GIVEN INFORMATION
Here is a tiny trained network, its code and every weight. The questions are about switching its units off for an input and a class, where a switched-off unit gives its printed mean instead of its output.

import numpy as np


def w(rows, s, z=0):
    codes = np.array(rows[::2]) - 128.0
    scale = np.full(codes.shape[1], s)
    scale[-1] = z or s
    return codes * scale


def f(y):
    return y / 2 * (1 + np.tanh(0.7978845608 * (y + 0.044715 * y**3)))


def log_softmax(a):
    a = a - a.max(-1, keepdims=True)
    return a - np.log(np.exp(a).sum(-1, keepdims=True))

==

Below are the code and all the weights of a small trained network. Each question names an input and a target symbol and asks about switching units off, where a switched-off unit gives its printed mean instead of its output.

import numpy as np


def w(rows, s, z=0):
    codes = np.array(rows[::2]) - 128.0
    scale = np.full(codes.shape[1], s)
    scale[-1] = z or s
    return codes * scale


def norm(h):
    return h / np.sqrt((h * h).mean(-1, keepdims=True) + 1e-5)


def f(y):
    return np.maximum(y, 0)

* * *

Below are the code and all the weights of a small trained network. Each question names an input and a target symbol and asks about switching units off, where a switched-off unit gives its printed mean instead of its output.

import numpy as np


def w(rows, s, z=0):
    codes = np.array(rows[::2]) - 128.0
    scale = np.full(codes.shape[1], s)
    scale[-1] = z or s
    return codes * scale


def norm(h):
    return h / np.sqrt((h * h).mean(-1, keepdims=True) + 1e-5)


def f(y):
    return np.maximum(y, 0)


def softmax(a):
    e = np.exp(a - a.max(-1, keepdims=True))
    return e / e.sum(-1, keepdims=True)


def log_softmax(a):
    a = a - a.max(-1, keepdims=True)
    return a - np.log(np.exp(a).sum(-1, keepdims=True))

ASSIGNED TASK
From the records above, print exactly the lines that run from the line with "Here is a tiny" to the line with "return y / 2", inclusive.

WRITTEN SOLUTION
Here is a tiny trained network, its code and every weight. The questions are about switching its units off for an input and a class, where a switched-off unit gives its printed mean instead of its output.

import numpy as np


def w(rows, s, z=0):
    codes = np.array(rows[::2]) - 128.0
    scale = np.full(codes.shape[1], s)
    scale[-1] = z or s
    return codes * scale


def f(y):
    return y / 2 * (1 + np.tanh(0.7978845608 * (y + 0.044715 * y**3)))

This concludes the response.